- [EXERCISE BRIEF]: The stretch from the line with "3, 5, 7, 6, 4])" through the line with "1, 4, 3, 7, 5])" in the records below: write it out exactly, and nothing else.

*** Opening of DATA FOR ANALYSIS ***

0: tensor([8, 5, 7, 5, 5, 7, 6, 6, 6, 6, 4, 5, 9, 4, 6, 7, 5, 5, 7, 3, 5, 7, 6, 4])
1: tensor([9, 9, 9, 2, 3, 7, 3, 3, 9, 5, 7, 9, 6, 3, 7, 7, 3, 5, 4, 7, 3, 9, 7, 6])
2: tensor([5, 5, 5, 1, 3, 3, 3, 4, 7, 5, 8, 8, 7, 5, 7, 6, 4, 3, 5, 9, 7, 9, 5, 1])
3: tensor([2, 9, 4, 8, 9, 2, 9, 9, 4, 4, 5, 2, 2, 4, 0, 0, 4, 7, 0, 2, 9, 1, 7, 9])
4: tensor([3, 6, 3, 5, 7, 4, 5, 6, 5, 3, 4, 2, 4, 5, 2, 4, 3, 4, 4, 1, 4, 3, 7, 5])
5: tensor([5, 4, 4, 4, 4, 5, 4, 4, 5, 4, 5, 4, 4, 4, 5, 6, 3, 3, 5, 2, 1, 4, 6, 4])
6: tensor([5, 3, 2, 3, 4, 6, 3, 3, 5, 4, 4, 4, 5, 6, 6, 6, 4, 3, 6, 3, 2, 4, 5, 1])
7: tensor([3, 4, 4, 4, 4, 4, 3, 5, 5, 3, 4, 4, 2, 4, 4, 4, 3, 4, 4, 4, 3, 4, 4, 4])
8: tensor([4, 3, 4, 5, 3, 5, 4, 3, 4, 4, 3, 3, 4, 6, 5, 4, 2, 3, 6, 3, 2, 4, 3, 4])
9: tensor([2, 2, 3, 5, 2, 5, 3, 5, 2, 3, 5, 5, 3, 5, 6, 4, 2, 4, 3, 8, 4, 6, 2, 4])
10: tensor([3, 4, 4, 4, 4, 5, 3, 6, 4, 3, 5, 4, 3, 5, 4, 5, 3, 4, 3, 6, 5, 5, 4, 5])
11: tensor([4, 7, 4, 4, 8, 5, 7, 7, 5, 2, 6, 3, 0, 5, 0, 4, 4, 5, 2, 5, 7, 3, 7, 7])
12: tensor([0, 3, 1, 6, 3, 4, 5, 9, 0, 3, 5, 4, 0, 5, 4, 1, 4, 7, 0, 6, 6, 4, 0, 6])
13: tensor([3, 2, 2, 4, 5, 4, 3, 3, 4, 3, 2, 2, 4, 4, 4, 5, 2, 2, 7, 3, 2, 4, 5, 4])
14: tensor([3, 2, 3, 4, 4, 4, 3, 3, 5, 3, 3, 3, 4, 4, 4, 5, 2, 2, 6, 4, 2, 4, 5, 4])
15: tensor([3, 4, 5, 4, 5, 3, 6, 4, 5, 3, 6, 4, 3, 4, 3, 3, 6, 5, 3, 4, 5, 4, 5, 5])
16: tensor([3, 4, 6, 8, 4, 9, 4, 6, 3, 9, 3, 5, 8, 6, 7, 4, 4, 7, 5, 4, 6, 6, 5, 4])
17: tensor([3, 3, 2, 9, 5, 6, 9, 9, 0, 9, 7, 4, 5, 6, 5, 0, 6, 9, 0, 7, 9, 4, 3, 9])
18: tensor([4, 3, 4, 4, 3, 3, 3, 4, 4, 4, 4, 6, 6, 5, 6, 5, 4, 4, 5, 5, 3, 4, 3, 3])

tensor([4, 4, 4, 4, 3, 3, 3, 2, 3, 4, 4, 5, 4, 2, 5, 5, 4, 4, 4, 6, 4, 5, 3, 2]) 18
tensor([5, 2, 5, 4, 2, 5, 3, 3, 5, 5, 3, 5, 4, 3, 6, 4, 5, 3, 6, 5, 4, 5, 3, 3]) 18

*** Close of DATA FOR ANALYSIS ***
*** Opening of DATA FOR ANALYSIS ***

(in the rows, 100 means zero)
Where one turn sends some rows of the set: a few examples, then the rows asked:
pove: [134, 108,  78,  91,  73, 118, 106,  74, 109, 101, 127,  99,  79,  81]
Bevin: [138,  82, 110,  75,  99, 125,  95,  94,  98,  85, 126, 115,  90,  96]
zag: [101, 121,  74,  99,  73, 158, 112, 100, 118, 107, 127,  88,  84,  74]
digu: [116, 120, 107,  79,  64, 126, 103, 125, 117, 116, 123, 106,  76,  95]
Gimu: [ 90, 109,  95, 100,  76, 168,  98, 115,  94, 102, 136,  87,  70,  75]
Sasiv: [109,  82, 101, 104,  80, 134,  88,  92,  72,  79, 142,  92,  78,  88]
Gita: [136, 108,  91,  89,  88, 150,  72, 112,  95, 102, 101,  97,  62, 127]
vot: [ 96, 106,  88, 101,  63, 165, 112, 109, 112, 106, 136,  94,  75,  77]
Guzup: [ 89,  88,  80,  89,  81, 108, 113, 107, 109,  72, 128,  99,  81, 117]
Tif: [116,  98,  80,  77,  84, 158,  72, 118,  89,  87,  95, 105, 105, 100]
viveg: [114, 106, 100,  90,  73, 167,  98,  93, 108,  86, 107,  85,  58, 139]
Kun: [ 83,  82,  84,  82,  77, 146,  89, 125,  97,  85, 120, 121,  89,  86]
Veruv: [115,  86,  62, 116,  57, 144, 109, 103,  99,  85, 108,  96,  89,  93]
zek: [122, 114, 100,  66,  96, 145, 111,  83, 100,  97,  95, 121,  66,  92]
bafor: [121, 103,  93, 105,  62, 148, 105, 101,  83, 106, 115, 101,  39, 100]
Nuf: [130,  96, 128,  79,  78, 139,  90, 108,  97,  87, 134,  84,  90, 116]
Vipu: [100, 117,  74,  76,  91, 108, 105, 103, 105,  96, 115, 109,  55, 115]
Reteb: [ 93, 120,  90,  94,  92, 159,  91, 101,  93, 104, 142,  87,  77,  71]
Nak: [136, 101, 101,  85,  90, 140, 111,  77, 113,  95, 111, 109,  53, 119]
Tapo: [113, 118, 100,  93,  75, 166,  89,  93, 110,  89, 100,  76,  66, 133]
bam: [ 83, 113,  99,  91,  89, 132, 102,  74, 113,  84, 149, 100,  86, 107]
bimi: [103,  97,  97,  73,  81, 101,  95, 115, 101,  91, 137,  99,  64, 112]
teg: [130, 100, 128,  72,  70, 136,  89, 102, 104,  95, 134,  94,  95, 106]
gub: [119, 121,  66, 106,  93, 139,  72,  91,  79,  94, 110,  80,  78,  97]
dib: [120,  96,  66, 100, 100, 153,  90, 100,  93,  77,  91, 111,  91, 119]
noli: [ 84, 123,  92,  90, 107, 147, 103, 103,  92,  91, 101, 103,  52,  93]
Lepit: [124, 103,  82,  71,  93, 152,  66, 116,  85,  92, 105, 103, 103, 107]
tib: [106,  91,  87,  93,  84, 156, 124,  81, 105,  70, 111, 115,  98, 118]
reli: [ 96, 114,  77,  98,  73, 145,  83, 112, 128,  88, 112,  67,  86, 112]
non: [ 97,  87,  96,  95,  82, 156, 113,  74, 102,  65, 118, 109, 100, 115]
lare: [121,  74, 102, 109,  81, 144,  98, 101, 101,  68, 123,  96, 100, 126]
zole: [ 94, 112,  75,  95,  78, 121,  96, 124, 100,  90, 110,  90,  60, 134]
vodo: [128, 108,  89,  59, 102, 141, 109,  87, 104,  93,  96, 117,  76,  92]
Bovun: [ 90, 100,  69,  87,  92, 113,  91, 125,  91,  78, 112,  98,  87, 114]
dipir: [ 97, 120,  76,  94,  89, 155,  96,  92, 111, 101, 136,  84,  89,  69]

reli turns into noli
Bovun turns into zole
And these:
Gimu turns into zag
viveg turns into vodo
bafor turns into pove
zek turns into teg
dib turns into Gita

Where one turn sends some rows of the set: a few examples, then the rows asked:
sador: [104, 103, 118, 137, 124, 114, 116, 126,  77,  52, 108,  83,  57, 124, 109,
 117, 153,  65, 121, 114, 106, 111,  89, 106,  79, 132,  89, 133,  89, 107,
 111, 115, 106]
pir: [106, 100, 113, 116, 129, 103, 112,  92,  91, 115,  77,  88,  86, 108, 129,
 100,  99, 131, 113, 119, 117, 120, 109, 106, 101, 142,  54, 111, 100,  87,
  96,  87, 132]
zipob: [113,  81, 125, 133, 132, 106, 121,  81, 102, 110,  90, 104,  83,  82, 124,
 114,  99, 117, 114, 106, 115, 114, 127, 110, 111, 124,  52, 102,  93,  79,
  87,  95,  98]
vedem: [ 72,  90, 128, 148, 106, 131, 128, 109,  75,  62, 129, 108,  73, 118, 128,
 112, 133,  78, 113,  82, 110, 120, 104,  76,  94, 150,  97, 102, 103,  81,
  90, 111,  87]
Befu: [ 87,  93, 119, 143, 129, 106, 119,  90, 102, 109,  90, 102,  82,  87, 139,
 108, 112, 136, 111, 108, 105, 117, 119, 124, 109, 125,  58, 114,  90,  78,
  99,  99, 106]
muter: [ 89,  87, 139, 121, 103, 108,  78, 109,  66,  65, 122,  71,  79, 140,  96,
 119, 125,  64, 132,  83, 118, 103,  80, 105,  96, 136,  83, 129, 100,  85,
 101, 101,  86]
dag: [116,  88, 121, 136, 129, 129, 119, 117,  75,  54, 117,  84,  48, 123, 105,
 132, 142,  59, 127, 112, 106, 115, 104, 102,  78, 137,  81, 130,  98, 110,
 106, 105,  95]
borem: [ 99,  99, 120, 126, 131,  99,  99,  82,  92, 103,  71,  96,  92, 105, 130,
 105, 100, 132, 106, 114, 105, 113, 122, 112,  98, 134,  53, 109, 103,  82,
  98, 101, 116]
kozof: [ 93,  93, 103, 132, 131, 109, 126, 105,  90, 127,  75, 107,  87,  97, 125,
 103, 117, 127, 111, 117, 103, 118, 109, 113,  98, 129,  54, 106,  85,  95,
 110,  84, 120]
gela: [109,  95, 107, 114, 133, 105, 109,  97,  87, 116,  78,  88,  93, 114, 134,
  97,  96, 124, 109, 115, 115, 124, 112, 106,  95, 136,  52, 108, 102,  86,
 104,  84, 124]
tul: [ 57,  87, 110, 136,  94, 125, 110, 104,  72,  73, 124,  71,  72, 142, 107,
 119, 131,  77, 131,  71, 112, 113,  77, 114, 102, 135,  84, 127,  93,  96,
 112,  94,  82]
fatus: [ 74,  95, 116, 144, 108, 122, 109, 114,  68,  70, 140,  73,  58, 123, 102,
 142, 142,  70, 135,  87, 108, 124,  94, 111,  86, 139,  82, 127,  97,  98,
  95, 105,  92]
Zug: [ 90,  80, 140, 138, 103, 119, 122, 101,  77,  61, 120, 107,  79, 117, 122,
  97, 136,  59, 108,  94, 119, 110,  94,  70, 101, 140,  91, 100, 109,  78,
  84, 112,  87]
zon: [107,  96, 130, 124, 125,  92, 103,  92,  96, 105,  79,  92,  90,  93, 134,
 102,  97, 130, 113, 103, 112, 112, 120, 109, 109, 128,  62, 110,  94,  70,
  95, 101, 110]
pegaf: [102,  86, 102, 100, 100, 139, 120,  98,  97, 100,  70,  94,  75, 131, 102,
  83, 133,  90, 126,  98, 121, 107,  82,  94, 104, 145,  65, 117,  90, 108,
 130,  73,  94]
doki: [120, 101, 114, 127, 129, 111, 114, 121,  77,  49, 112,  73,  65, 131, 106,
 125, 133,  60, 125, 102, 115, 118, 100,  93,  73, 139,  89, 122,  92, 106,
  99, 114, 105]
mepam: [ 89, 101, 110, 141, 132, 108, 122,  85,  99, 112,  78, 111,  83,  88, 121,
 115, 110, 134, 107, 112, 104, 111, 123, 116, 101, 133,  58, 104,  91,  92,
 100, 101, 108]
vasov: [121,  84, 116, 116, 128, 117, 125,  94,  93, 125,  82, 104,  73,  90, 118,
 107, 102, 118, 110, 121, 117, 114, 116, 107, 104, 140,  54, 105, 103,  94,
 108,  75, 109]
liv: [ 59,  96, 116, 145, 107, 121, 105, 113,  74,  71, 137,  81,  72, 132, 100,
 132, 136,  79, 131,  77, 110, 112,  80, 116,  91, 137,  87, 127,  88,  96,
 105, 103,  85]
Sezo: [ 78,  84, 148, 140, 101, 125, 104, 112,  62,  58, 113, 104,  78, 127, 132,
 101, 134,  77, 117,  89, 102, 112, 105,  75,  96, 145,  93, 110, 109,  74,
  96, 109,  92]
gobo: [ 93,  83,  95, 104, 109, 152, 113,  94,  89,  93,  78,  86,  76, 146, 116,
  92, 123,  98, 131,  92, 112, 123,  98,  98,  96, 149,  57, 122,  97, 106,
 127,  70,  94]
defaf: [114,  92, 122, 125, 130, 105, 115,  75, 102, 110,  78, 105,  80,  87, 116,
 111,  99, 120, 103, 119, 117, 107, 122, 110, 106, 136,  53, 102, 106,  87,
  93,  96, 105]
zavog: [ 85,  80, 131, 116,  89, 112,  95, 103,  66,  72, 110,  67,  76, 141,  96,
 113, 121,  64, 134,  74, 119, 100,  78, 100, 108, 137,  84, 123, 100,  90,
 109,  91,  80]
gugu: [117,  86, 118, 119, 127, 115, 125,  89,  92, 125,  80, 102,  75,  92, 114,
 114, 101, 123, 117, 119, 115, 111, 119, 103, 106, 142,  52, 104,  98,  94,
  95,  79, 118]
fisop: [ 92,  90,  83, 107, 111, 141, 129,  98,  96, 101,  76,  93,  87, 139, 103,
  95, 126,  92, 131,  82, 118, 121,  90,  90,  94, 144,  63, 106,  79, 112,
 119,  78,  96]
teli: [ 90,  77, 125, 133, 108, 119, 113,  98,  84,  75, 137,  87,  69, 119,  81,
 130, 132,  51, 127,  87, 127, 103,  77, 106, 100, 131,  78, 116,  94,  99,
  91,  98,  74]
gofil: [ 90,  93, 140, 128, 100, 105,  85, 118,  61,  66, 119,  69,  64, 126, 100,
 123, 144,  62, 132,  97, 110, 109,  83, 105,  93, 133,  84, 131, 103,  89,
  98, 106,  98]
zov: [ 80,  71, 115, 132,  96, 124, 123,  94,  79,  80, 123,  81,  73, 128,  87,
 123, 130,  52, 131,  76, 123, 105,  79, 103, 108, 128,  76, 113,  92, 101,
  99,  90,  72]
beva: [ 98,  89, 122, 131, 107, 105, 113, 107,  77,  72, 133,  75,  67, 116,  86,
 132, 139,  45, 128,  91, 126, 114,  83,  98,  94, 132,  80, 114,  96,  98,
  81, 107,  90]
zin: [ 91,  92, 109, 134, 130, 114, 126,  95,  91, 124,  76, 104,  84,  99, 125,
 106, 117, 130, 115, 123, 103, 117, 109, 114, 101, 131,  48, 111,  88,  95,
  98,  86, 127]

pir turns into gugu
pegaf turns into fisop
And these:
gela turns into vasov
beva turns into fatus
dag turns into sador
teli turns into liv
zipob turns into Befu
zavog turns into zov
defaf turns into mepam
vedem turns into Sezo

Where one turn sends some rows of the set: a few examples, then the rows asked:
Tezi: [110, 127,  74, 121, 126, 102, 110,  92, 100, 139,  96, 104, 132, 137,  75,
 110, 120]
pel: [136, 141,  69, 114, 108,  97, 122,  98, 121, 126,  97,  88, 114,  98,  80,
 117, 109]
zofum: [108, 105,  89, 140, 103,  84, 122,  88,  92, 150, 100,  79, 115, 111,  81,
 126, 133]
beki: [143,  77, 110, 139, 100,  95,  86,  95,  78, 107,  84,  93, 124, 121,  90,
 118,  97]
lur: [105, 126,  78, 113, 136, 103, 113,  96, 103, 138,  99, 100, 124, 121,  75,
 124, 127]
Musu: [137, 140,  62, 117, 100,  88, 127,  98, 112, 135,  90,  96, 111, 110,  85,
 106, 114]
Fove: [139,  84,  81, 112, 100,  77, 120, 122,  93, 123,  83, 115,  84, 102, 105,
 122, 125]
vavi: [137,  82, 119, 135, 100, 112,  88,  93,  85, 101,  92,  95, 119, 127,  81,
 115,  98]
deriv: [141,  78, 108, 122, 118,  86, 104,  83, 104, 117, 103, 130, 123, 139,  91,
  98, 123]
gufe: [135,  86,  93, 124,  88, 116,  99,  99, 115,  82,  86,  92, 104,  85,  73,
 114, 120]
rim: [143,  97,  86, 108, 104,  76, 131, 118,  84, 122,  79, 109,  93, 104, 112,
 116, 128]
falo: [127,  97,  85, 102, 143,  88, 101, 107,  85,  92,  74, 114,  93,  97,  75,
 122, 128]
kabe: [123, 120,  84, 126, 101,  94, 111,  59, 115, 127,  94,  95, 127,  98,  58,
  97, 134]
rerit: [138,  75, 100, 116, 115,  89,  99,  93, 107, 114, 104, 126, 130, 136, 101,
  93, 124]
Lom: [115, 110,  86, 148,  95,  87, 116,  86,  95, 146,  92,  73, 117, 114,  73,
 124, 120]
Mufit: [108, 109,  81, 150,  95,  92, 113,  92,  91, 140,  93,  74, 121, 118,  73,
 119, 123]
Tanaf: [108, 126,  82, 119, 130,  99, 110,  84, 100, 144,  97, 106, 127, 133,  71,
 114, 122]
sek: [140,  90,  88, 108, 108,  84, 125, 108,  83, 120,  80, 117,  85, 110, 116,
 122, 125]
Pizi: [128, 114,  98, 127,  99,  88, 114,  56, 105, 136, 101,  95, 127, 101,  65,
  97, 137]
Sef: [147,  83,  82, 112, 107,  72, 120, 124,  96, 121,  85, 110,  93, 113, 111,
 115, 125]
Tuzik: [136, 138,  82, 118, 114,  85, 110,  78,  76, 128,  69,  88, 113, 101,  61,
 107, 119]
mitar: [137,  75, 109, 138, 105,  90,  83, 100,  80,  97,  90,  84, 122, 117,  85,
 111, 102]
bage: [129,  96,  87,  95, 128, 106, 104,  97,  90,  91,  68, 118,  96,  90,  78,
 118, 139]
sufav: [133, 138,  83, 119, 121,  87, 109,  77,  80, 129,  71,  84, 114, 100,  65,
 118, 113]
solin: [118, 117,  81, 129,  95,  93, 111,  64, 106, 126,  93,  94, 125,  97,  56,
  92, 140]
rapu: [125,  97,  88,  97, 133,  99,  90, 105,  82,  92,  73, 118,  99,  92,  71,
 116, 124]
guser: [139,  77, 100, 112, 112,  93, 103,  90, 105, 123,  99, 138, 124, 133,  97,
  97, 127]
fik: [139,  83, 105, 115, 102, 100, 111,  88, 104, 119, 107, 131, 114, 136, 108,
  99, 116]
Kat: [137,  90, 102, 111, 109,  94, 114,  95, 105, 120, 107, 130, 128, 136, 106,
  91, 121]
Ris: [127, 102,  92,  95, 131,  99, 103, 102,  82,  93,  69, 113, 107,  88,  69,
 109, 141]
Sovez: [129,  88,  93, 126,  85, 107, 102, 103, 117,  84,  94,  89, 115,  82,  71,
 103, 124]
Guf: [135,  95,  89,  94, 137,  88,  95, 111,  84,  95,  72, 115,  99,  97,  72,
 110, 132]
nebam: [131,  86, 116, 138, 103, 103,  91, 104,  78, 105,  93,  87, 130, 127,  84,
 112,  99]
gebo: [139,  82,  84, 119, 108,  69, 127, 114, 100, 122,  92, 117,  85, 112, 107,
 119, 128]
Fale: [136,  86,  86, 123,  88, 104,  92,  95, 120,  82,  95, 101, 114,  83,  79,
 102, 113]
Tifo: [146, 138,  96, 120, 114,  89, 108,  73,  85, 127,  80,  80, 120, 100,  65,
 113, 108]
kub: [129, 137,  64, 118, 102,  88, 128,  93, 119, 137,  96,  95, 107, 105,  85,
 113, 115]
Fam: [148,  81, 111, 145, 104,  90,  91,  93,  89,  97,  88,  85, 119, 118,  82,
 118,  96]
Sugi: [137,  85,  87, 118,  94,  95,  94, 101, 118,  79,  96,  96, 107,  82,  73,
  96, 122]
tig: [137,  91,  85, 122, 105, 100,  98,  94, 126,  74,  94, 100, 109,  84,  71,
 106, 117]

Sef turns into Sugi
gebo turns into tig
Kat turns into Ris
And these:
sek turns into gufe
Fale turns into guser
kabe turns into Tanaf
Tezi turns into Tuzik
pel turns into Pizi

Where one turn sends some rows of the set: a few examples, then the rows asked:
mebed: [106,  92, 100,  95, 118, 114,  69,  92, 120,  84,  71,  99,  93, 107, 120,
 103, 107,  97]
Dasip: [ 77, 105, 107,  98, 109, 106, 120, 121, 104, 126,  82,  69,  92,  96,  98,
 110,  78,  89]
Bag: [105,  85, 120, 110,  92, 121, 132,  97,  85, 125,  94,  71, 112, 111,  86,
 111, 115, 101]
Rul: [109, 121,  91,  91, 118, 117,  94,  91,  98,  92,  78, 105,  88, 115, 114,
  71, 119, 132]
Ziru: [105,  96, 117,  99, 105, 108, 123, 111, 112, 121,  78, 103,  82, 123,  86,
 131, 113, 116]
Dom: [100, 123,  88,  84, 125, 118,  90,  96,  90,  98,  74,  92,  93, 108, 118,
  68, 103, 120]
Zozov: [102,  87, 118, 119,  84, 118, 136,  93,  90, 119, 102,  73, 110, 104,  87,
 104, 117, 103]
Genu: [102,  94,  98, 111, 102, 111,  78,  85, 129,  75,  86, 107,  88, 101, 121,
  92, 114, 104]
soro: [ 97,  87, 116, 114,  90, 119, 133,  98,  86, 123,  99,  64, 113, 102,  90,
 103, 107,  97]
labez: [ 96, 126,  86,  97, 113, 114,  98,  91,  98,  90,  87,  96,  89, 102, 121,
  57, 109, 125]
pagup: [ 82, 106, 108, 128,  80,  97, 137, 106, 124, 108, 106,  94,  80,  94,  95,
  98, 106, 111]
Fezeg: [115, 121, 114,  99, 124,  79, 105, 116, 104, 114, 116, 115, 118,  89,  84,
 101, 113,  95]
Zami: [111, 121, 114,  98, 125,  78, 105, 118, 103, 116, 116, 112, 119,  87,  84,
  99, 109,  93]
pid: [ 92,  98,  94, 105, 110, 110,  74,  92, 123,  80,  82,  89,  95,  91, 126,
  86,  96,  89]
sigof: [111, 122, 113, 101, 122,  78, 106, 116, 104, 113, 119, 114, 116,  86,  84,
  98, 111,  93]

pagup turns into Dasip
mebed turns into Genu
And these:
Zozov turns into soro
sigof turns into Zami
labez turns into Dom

*** Close of DATA FOR ANALYSIS ***
*** Opening of DATA FOR ANALYSIS ***

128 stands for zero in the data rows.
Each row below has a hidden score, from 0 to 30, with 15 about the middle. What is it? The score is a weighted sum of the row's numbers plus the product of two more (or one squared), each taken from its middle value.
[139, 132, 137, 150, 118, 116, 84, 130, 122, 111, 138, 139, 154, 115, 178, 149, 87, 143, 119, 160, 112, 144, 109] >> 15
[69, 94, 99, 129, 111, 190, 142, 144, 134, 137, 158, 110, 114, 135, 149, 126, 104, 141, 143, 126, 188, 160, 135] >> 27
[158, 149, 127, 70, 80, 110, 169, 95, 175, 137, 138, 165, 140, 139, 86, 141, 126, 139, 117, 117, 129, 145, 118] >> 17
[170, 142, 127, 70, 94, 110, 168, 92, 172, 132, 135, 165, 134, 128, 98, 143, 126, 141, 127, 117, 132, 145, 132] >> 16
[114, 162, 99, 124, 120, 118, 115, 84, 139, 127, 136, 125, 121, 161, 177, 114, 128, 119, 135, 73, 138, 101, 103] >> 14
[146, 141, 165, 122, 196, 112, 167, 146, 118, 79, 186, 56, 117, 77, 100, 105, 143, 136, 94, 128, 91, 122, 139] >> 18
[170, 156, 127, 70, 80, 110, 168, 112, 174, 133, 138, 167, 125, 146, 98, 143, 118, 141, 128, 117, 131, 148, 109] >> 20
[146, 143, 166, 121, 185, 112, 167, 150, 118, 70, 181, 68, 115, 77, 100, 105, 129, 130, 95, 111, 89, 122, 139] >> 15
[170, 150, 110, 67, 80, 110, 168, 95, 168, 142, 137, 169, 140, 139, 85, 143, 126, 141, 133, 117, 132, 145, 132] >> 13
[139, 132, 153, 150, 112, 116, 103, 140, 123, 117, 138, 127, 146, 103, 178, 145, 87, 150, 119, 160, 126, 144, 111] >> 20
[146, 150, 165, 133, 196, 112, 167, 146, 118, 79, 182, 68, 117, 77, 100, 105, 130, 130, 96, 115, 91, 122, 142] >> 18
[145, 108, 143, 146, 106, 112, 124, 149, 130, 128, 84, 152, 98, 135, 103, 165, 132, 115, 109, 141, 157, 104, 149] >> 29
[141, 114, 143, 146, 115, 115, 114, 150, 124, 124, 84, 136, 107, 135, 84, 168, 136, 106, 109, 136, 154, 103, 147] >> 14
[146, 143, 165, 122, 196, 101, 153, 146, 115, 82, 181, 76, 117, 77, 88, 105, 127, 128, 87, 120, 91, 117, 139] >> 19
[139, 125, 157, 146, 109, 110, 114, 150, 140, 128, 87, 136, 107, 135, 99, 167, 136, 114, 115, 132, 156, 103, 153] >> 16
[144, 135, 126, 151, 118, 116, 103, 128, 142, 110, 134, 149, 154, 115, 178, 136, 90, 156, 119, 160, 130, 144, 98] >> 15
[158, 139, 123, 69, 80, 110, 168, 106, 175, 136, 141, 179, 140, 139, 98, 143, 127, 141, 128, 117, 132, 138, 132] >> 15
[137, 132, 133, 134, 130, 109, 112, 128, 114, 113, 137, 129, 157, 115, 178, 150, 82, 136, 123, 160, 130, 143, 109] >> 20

*** Close of DATA FOR ANALYSIS ***

- [OUTPUT OF THE TASK]:
0: tensor([8, 5, 7, 5, 5, 7, 6, 6, 6, 6, 4, 5, 9, 4, 6, 7, 5, 5, 7, 3, 5, 7, 6, 4])
1: tensor([9, 9, 9, 2, 3, 7, 3, 3, 9, 5, 7, 9, 6, 3, 7, 7, 3, 5, 4, 7, 3, 9, 7, 6])
2: tensor([5, 5, 5, 1, 3, 3, 3, 4, 7, 5, 8, 8, 7, 5, 7, 6, 4, 3, 5, 9, 7, 9, 5, 1])
3: tensor([2, 9, 4, 8, 9, 2, 9, 9, 4, 4, 5, 2, 2, 4, 0, 0, 4, 7, 0, 2, 9, 1, 7, 9])
4: tensor([3, 6, 3, 5, 7, 4, 5, 6, 5, 3, 4, 2, 4, 5, 2, 4, 3, 4, 4, 1, 4, 3, 7, 5])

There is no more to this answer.